• _Problem_: Exactly the lines from the opening of the data through the line containing "j515: [117 104" should be reproduced, please, with nothing added.

[Records contained in a dataset]

In the rows, zero is written as 128.
A single turn carries every row of the set below to another of its rows. Some are shown first; where does it send the rows asked next?
j316: [152 151 160  91 121 135 129 137 126 123 145 110 131 147 107 158 108 169
 135 103 146 128 123 146 148 147 150]
j198: [116 120 143 149 149 127 138 134 124 139 117 118 160 110 107 102 139 134
  83 135 140 146 135 123 121 102 163]
j538: [161 158 156  93 122 134 124 136 127 122 145 109 130 148 111 153 118 172
 134 104 144 117 125 141 149 144 155]
j515: [117 104 138 147 130 119 157 107 142 141 104 121 122 142 136 149  96 119
 110 125 131 157 144 151 100 114 136]
j811: [128 114 147 138  95 105 122 115 155 145 117 110 167 160 134 114  99 107
 108 130 118 141 128 101 119 156 134]
j490: [150 107 138 129 135 127 137 127 128 141  87 148 154 148 151 152 138 155
 162 104 113 131 157 117 129 149 145]
j456: [107 122 110 135 126 147 147 145  87 138 119 150 158 146 116 117 144 130
 106 143 169 133 126 153 132 130 167]
j798: [116 120 125 152 121 153 150 113 118 134 119 106 154 140  93 115 151 149
  92 138 153 119 136 140 141 100 136]
j748: [108 124 104 133 136 139 148 142  96 144 112 151 150 141 119 117 145 124
  99 148 160 149 128 148 127 134 170]
j203: [121 128 123 147  69 137 125 111 156 171 128 143 157 158 141 117  96 124
 136 149 128 149 116 119 128 128 127]
j514: [137 149 147  90  99 142 124 122 133 141 162 135 137 136 130 160 124 165
 161 141 134 123 116 153 160 125 145]
j273: [143 121 125 145 119 133 130 118 136 150  92 156 142 126 149 139 136 163
 158 111  94 131 148 113 133 139 130]
j424: [132 111 129 144 104 114 132 119 147 163 119 162 127 133 160 167 100 131
 158 129 123 137 145 117 116 143 124]
j528: [ 93 125 110 125 139 155 126 120 115 137 115 141 158 131 129 110 151 127
 118 170 152 135 123 121 131  97 147]
j47: [105 127 136 161 148 108 127  84 147 139 103 132 148 151 135 127  98 114
 108 135 118 127 153 139 131 118 127]
j808: [155 150 150 103 135 135 112 135 131 123 137  98 145 149 106 145 117 177
 138  95 138 110 122 135 136 146 152]
j180: [137 141 134  93 111 151 114 135 119 145 153 133 140 129 140 151 127 172
 167 126 129 118 104 153 139 131 152]
j769: [ 91 125 111 127 121 151 124 133 113 128 123 140 159 123 123 106 153 127
 119 167 154 127 121 116 123 103 146]
j669: [151 129 126 140 122 123 131 137 152 139  89 152 147 138 133 142 134 160
 160 109 116 141 159  97 113 144 145]
j495: [132 165 140  87 119 109 105 144 125 117 148 137 140 134 121 141 118 145
 133 123 127 124 120 126 146 175 157]
j608: [116 114 149 147 137 125 140 144 116 127 122 113 166 114 102 104 143 132
  84 127 148 134 135 127 119 109 165]
j58: [146 120 145 155 121  94 128 115 164 152 114 143 149 157 134 162  99 132
 146 118 134 125 164 106 122 148 132]
j422: [ 93 125 121 108 126 152 120 133 110 126 119 133 152 117 128 110 145 131
 104 166 155 126 117 106 134 103 141]
j953: [ 99 141 115 146 143 130 123 116 135 136  98 155 126 146 140 125  80 116
 122 131 141 153 137 131 101 125 133]
j215: [116 141 124 137  98 143 124 136 125 145 132 149 121 159 123 134  95 124
 108 159 179 114 143 110 151 149 109]
j239: [144 154 144  89 102 143 120 127 128 138 157 132 133 134 135 156 131 167
 158 137 134 116 114 147 158 125 150]
j157: [152 167 154 109 103 111 111 129 155 133 163 121 145 118 114 140 133 165
 137 132 117 115 128 126 154 128 157]
j348: [137 154 118  96 116 109 101 141 129 127 146 134 154 142 125 143 141 149
 146 131 120 110 118 129 140 176 163]
j661: [135 110 155 147  97 152 140 104 129 171 118 120 153 169 142 124  78 137
 121 112 132 141 118 147 141 125 123]
j331: [143 167 138  87 116 110 106 144 123 119 150 135 139 134 127 141 129 148
 135 126 127 117 120 127 147 168 165]
j199: [119 119 164 129 107 127 127 157 126 156 149 157 147 135 142 136  90 114
 123 163 180 130 144 115 137 124 144]
j600: [128 121 136 139 138 117 116 110 127 150 105 159 139 161 158 158  89 130
 153 115 134 115 149 115 132 158 120]
j999: [125 121 146 124 116 135 122 129 124 149 109 134 168 188 145 117  76 114
 129 118 155 145 120 121 121 155 145]
j259: [120 119 157 133 133 128 143 152 118 138 124 120 161 107 107 112 132 139
  80 133 160 142 135 123 125 104 172]
j486: [122 118 122 147 137 148 156 110 124 138 109 105 151 150  95 121 151 145
  89 140 156 134 141 140 139 104 143]
j560: [117 134 121 140 120 150 143 113 124 134 115 110 153 146  90 119 149 154
  83 148 162 117 139 128 157 105 135]
j684: [110 123 117 128 118 137 152 142  92 148 123 150 157 140 119 127 146 132
  93 151 167 133 129 154 153 133 169]
j268: [141 125 147 157 125 130 126 113 148 160 111 145 125 140 141 155  77 154
 148 101 135 130 149 115 119 128 114]
j75: [131 118 163 158 106 112 140 132 120 158 145 135 139 139 123 136  98 124
  84 139 153 112 154 135 166 146 126]
j879: [107 123 121 149 127 116 143 104 152 149 109 156 150 168 141 147 105 110
 139 158 150 146 152 149 116 111 148]
j668: [154 152 144 125 101 114 116 133 159 147 161 115 154 118 106 143 136 173
 143 125 114 118 126 137 139 129 160]
j519: [151 130 136 148 134 140 132 123 140 153  90 159 156 149 138 142 125 173
 170 104 123 130 159 118 135 128 142]
j527: [124 103 168 126 108 135 132 130 132 136 137 106 124 129 132 140  98 124
  99 147 158 117 141 100 137 122 103]
j936: [141 165 155 110 103 107 109 125 159 133 165 125 151 119 108 140 126 161
 138 137 113 119 129 125 157 133 150]

j668 turns into j348
j953 turns into j515
Now these:
j486 turns into j528
j669 turns into j490
j999 turns into j661
j608 turns into j456
j560 turns into j422
j424 turns into j58
j331 turns into j538
j215 turns into j527
j316 turns into j514

A single turn carries every row of the set below to another of its rows. Some are shown first; where does it send the rows asked next?
j679: [122 115 116 150 159 104 118 142 125  94  95 140 120 119 117 180 142 136
 122]
j523: [116 150 127 112 135 110 114 143 122  83  96 132 115 126 135 150 113 150
  81]
j408: [105 150 144 156 107 105 116 113 115 134 117 128 153 146 109 137 150 112
 122]
j552: [110 122 123 136 122 194 126 143 119  95 150 135 126 114 126 148 138 135
 138]
j377: [108 154 134 104 142 108 120 141 117  92 100 128 122 121 128 134 116 154
  79]
j478: [ 96 151 139 119 151  88 128 136 118 118 112 123 130 117  92 132 155 133
 112]
j343: [128 130 116 139 136 111 103 148 110 140  78 108 129 119 153 121 100 119
 132]
j799: [103 119 129 139 185 105 131 138 116 112 100 131 141 108 105 145 146 151
 118]
j581: [129 125 113 145 158 195 106 123 119 126 126 131 112 116 107 145 104 132
 128]
j21: [108 136 127 126 108 186 124 142 119  98 156 131 121 117 120 142 141 126
 133]
j97: [ 94 121 137 108 136 142 133 115 109 150 164 133 139 124 156 126 120 127
 123]
j872: [104 127 133 111 109 136 123 118 117 140 166 135 123 134 160 146 121 113
 125]
j782: [113 110 130 181 152 128 120 115 113 125 100 142 166 134 127 153 140 137
 133]
j44: [104 100 128 125 150 152 130 118 111 140 153 142 140 122 169 145 114 135
 130]
j470: [116 146 127 131 126  87 114 140 126 101 109 129 110 129 105 167 151 117
 116]
j179: [120 157 126 121 127 176 106 121 119 137 140 118 105 123  91 126 112 116
 120]
j252: [ 99 138 133 121 118 185 129 140 115 107 158 128 130 112 114 125 142 132
 131]
j699: [114 106 122 126 123 146 121 120 117 130 157 144 124 132 172 164 115 121
 131]
j882: [128 135 118 137 132 109 102 148 109 140  80 107 129 121 151 119 102 116
 131]
j243: [ 96 133 145 160 146 116 126 112 108 141 110 130 171 132 110 122 147 133
 125]
j690: [121 127 128 176 113 116 108 118 119 117 108 140 147 147 125 169 142 116
 131]
j124: [101 126 129 129 134 193 131 140 114 103 151 133 135 109 120 132 139 141
 135]
j402: [124 135 119 135 136 109 104 148 109 144  81 106 131 119 149 114 103 118
 131]
j947: [133 142 113 137 126 183  99 123 124 123 133 127  98 126 104 153 108 114
 126]
j455: [108 143 130 111 160 116 122 141 116  90  96 131 129 118 132 137 112 163
  81]
j84: [117 138 124 118 152 117 116 143 120  82  92 136 121 121 139 152 111 159
  83]
j200: [126 130 118 138 141 111 104 147 108 143  78 108 133 118 151 117 100 121
 132]
j248: [114 140 125 129 159 186 114 120 114 140 133 122 120 113  94 118 110 132
 123]

j377 turns into j455
j947 turns into j179
j799 turns into j679
Now these:
j699 turns into j872
j552 turns into j21
j402 turns into j200
j243 turns into j782

A single turn carries every row of the set below to another of its rows. Some are shown first; where does it send the rows asked next?
j858: [119 120 133 128 129 128 112 166 123  95 114 146]
j440: [129 123 126 165  98 113 104  95 131 130 113 127]
j929: [118 162 158 123 135 123 122  96 145 119 100 131]
j720: [126  95 119 134 146 143 140 119 105 117 145  92]
j140: [106 108 123 151 122 121 109  88 148 121 115 140]
j101: [162 134 148 120 115 139 155 128 112 144 148 121]
j868: [132  97 126 146 145 141 130 124 105 115 144  89]
j853: [111 118 124 112 129 129 125 160 124  98 116 150]
j749: [136 100 121 139 136 140 138 121  99 121 145  87]
j940: [128 125 116 149  90 113 118  89 127 136 114 126]
j366: [127  94 124 140 149 143 134 121 107 114 144  92]
j164: [154 122 170 152 146 144 125 138 129 123 145 126]
j589: [129 113 149 109 154 149 155 122 138 128 149 139]
j294: [105 111 113 136 113 120 122  82 142 128 116 140]
j628: [135 112 164 135 162 149 135 131 141 120 147 137]
j253: [116 120 109 134  97 116 127  83 132 136 116 133]
j321: [136  99 125 146 139 140 132 123 100 119 144  86]
j639: [124 166 161 130 131 122 118  99 143 120 100 128]
j482: [129 170 155 123 120 120 126  98 135 126 100 124]
j529: [118 122 117 102 116 126 135 158 117 106 115 147]
j406: [137 133 127 126 104 122 120 166 106 109 114 136]
j480: [144 124 141 102 131 143 165 121 123 140 150 131]
j764: [118 164 153 115 131 123 128  94 143 123 101 131]
j509: [130  98 117 133 139 141 141 119 102 120 145  89]
j738: [132 127 134 135 117 125 111 169 114 101 112 140]
j241: [130 169 159 130 124 120 119 100 138 123  99 125]
j159: [168 134 163 146 123 139 135 138 114 136 146 118]
j142: [118 115 129 166 115 119 100  93 141 121 112 133]
j19: [123 167 151 115 123 121 129  94 139 126 100 128]
j411: [129 130 118 109 103 123 132 161 108 111 115 139]

j764 turns into j929
j628 turns into j164
j440 turns into j940
Now these:
j509 turns into j720
j853 turns into j858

• _Solution to the exercise_:
In the rows, zero is written as 128.
A single turn carries every row of the set below to another of its rows. Some are shown first; where does it send the rows asked next?
j316: [152 151 160  91 121 135 129 137 126 123 145 110 131 147 107 158 108 169
 135 103 146 128 123 146 148 147 150]
j198: [116 120 143 149 149 127 138 134 124 139 117 118 160 110 107 102 139 134
  83 135 140 146 135 123 121 102 163]
j538: [161 158 156  93 122 134 124 136 127 122 145 109 130 148 111 153 118 172
 134 104 144 117 125 141 149 144 155]
j515: [117 104 138 147 130 119 157 107 142 141 104 121 122 142 136 149  96 119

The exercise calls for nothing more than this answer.